SOURCE MATERIAL Block Start

Here is a tiny trained network, its code and every weight. The questions are about switching its units off for an input and a class, where a switched-off unit gives its printed mean instead of its output.

import numpy as np


def w(rows, s, z=0):
    codes = np.array(rows[::2]) - 128.0
    scale = np.full(codes.shape[1], s)
    scale[-1] = z or s
    return codes * scale


def f(y):
    return y / 2 * (1 + np.tanh(0.7978845608 * (y + 0.044715 * y**3)))


def log_softmax(a):
    a = a - a.max(-1, keepdims=True)
    return a - np.log(np.exp(a).sum(-1, keepdims=True))


def net(x, mask):
    res = np.array(x, float).reshape(1, 8) / 4 @ E
    y = f(res @ A[0][:, :-1].T + A[0][:, -1])
    res = res + np.where(mask, y, B[0][:, -1]) @ B[0][:, :-1]
    return log_softmax(res[-1] @ U[:, :-1].T + U[:, -1])


A, B = {}, {}
E = w([
[127,130,128],'x0',
[128,131,126],'x1',
[99,220,233],'x2',
[129,130,130],'x3',
[131,127,132],'x4',
[131,131,128],'x5',
[145,228,48],'x6',
[253,133,150],'x7',
],0.0059)
A[0] = w([
[129,215,54,66],'neuron 0',
[49,134,104,169],'neuron 1',
[114,204,59,66],'neuron 2',
[27,133,111,91],'neuron 3',
[52,131,115,106],'neuron 4',
[150,131,151,30],'neuron 5',
[118,221,229,73],'neuron 6',
[104,66,183,59],'neuron 7',
[110,95,203,52],'neuron 8',
[245,130,156,42],'neuron 9',
[11,141,100,96],'neuron 10',
[126,87,170,41],'neuron 11',
[141,177,183,64],'neuron 12',
[113,65,21,84],'neuron 13',
[219,125,180,104],'neuron 14',
[120,18,222,75],'neuron 15',
[193,76,34,31],'neuron 16',
[82,91,88,29],'neuron 17',
[113,105,162,23],'neuron 18',
[237,142,145,94],'neuron 19',
[136,60,53,28],'neuron 20',
[109,211,78,53],'neuron 21',
[90,141,117,254],'neuron 22',
[2,138,111,87],'neuron 23',
[154,241,35,80],'neuron 24',
[111,200,178,77],'neuron 25',
[116,137,118,178],'neuron 26',
[162,89,168,39],'neuron 27',
[208,142,155,51],'neuron 28',
[131,78,57,47],'neuron 29',
[4,128,101,136],'neuron 30',
[126,44,197,63],'neuron 31',
[23,93,143,10],'neuron 32',
[143,146,160,79],'neuron 33',
[66,237,228,88],'neuron 34',
[113,193,146,44],'neuron 35',
[247,146,165,97],'neuron 36',
],0.0086,0.0058)
B[0] = w([
[41,158,121,151],'neuron 0',
[167,139,172,190],'neuron 1',
[61,162,118,143],'neuron 2',
[175,197,125,154],'neuron 3',
[159,169,133,144],'neuron 4',
[133,173,63,97],'neuron 5',
[144,52,63,186],'neuron 6',
[74,171,97,130],'neuron 7',
[80,135,88,126],'neuron 8',
[178,208,111,143],'neuron 9',
[182,199,133,171],'neuron 10',
[95,169,77,109],'neuron 11',
[159,120,82,129],'neuron 12',
[151,38,84,177],'neuron 13',
[159,170,162,160],'neuron 14',
[9,156,119,182],'neuron 15',
[165,101,47,147],'neuron 16',
[162,145,65,114],'neuron 17',
[107,178,56,100],'neuron 18',
[184,198,148,158],'neuron 19',
[140,93,33,135],'neuron 20',
[75,170,100,136],'neuron 21',
[129,72,205,254],'neuron 22',
[195,207,108,172],'neuron 23',
[6,137,160,184],'neuron 24',
[135,102,77,146],'neuron 25',
[127,111,149,168],'neuron 26',
[110,179,92,111],'neuron 27',
[175,174,109,124],'neuron 28',
[141,100,56,131],'neuron 29',
[205,197,151,201],'neuron 30',
[49,159,96,148],'neuron 31',
[121,207,106,128],'neuron 32',
[141,137,103,113],'neuron 33',
[137,5,56,212],'neuron 34',
[118,149,57,118],'neuron 35',
[195,204,159,172],'neuron 36',
],0.024,0.0047)
U = w([
[210,143,125,102],'0',
[166,1,37,11],'1',
[33,111,122,28],'2',
[164,48,168,255],'3',
[160,48,164,251],'4',
],0.0061,0.0023)

Each question gives the input, the list of numbers given to net, and the class t.
The units are the neurons (one row each of A and B). Each row of codes is followed by its name. A weight is (code - 128) times the scale printed after its matrix; where a second scale follows, it is the last column's (A, B and U).
mask holds one flag per neuron, in row order. A switched-off neuron (its flag False) gives its mean, the last column of its row in B, instead of its output. The means were averaged over made-up inputs and are rounded, as every weight is.
A unit's drop is (log p(t) with every unit on - log p(t) with that unit switched off) / (log p(t) with every unit on - log p(t) with every unit switched off).
The circuit of an input: a set's keep is (log p(t) with only the set's units on - log p(t) with every unit switched off) / (log p(t) with every unit on - log p(t) with every unit switched off). Starting from the 12 units with the biggest drops (on a tie, the unit counted first), units are removed one at a time, each time the one whose removal leaves the highest keep (on an exact tie, the one counted first), for as long as the keep stays at least 0.8.
circuit, biggest first: the units of the circuit, biggest drop first
most important unit: the unit with the biggest drop
top k neurons: the k neurons with the biggest drops, biggest first
drop of u: that unit's drop, to one decimal
input [-6,-5,7,-2,3,-6,-5,-7], class 0: top 3 neurons -> neuron 30; neuron 23; neuron 10
input [7,-1,5,6,-1,0,0,-1], class 1: circuit, biggest first -> neuron 34; neuron 6
input [6,-1,4,4,-2,4,-8,-3], class 2: circuit, biggest first -> neuron 15
input [-5,-3,-5,0,1,6,-8,8], class 0: circuit, biggest first -> neuron 36; neuron 9
input [5,1,-7,-1,6,5,-8,-6], class 2: top 4 neurons -> neuron 15; neuron 31; neuron 34; neuron 7
input [-1,4,-6,-2,0,-5,-5,4], class 1: circuit, biggest first -> neuron 16; neuron 20
input [-3,0,3,-1,5,-1,-7,4], class 2: circuit, biggest first -> neuron 15; neuron 31
input [6,-1,4,-8,-8,1,-3,7], class 0: circuit, biggest first -> neuron 36; neuron 9
input [0,7,-4,8,8,-3,7,0], class 2: circuit, biggest first -> neuron 24; neuron 0
input [-5,6,4,-1,-5,5,-7,6], class 2: circuit, biggest first -> neuron 15; neuron 31
input [2,6,-3,3,-7,6,-7,5], class 2: top 2 neurons -> neuron 15; neuron 31
input [-7,-5,1,5,-3,2,7,-6], class 2: top 3 neurons -> neuron 24; neuron 0; neuron 2
input [-7,4,-6,8,6,2,7,6], class 2: top 3 neurons -> neuron 24; neuron 0; neuron 30
input [6,3,2,3,4,7,8,4], class 2: most important unit -> neuron 24
input [-4,3,5,-3,1,2,-3,3], class 1: top 2 neurons -> neuron 6; neuron 34
input [-4,5,6,4,-8,-5,6,-3], class 1: top 3 neurons -> neuron 34; neuron 6; neuron 25
input [-2,3,-6,2,6,1,-5,0], class 1: drop of neuron 24 -> 0.1
input [-2,7,8,6,-6,-6,-2,-3], class 1: drop of neuron 34 -> 0.3
input [-8,-4,-2,5,5,-3,-5,-2], class 2: drop of neuron 15 -> 0.4
input [-8,0,7,-1,-6,5,5,5], class 1: most important unit -> neuron 34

SOURCE MATERIAL Block End

YOUR GOAL
All lines in the records above that contain "important" are to be reported.

OUTPUT
most important unit: the unit with the biggest drop
input [6,3,2,3,4,7,8,4], class 2: most important unit -> neuron 24
input [-8,0,7,-1,-6,5,5,5], class 1: most important unit -> neuron 34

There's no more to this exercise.